▸ **HOW TO COMPLETE THIS TASK**
Beneath this line is the data. Output exactly the lines from the line with "input [8,1,4,7,6,6], class" to the line with "input [-6,-7,8,-4,-3,-4], class", both ends included, and nothing more.

▸ **DATA RECORDS**
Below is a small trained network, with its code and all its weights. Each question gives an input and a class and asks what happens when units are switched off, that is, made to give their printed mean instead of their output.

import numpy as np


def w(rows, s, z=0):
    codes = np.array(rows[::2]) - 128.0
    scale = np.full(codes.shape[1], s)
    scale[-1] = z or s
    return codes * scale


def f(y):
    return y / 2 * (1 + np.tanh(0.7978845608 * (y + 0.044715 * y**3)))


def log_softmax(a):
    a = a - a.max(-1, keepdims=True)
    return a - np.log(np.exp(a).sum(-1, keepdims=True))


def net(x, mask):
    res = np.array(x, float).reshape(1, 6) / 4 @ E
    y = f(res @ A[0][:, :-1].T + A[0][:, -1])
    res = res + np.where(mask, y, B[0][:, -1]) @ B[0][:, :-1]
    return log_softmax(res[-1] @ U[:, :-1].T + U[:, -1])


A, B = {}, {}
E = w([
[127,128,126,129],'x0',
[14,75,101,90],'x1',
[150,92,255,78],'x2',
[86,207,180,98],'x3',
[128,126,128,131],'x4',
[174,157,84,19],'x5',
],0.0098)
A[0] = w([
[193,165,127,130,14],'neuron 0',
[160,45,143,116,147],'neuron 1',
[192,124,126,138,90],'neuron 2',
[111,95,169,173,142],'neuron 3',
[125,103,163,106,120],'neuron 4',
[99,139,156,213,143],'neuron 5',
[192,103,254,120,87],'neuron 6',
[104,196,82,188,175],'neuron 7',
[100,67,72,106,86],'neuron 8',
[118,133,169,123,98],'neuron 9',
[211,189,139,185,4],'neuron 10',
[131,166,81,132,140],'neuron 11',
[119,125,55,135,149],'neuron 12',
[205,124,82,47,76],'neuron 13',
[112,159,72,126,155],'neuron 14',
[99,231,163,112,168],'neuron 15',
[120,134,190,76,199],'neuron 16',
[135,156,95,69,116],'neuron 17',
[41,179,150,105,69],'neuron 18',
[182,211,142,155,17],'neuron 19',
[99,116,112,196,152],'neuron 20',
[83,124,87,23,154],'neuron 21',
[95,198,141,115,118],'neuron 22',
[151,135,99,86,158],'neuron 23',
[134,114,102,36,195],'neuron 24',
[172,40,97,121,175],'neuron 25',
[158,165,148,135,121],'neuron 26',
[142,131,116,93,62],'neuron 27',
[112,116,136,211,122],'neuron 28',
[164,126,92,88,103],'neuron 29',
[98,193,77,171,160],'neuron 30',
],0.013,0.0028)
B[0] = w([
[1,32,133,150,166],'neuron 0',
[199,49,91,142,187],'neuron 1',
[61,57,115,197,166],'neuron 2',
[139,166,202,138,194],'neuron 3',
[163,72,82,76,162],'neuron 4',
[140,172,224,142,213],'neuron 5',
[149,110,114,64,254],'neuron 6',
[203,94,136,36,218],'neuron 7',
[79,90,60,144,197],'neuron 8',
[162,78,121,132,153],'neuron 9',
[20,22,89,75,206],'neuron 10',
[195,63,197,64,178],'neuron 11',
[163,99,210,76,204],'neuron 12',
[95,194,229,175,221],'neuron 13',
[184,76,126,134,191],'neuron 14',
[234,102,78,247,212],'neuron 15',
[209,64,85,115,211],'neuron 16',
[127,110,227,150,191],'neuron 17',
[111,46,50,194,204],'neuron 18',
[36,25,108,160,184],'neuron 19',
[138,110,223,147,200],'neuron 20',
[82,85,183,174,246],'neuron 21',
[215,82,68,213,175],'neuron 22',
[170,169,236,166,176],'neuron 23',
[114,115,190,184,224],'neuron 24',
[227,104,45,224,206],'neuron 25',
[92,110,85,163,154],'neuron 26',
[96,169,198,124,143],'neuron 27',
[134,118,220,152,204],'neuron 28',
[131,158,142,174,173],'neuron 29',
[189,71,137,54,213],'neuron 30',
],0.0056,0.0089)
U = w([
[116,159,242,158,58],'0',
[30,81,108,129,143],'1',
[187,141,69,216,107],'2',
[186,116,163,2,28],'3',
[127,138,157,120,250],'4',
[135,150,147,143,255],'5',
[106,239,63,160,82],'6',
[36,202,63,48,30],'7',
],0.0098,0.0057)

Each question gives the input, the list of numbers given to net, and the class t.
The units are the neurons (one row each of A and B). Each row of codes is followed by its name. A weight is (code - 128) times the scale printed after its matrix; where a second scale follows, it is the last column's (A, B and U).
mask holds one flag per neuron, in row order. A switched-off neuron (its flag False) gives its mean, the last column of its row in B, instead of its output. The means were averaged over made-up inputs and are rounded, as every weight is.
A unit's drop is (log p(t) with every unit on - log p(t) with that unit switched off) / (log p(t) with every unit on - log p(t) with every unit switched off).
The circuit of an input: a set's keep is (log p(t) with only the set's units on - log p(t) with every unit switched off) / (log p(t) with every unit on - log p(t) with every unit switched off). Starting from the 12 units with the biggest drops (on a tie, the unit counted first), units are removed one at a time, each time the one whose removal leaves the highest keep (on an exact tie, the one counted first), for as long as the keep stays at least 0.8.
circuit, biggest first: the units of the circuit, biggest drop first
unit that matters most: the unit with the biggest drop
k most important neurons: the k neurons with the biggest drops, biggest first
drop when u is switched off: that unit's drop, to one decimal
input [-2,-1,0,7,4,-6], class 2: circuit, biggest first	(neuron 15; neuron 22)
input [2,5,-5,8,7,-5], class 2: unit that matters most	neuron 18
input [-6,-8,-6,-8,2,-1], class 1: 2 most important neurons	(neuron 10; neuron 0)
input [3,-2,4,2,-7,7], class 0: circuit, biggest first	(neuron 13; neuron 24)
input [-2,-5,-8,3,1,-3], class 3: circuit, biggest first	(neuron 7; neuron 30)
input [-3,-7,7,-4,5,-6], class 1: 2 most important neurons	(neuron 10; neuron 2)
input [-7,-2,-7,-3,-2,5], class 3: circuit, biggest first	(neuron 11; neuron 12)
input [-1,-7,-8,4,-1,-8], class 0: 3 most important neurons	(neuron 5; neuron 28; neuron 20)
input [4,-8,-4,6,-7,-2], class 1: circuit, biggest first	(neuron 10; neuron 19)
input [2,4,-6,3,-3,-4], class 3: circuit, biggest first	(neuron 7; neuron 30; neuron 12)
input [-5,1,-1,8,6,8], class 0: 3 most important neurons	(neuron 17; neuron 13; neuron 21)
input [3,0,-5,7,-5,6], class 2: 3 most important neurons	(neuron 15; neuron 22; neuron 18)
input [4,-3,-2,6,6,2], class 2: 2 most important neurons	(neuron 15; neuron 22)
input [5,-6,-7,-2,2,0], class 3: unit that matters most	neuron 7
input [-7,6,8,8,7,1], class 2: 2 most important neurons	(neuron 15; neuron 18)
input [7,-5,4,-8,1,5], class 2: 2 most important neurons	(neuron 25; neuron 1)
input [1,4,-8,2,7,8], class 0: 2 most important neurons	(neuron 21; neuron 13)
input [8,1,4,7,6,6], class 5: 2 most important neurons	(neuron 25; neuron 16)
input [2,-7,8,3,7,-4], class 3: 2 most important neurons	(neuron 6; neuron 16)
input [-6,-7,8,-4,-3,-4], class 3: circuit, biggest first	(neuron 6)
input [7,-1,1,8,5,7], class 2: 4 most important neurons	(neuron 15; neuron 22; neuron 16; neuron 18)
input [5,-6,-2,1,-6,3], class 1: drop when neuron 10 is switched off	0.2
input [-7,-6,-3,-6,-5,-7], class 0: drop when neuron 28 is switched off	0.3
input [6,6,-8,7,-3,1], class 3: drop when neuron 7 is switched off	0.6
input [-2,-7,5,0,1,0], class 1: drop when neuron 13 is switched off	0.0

▸ **RESULT BELOW**
input [8,1,4,7,6,6], class 5: 2 most important neurons	(neuron 25; neuron 16)
input [2,-7,8,3,7,-4], class 3: 2 most important neurons	(neuron 6; neuron 16)
input [-6,-7,8,-4,-3,-4], class 3: circuit, biggest first	(neuron 6)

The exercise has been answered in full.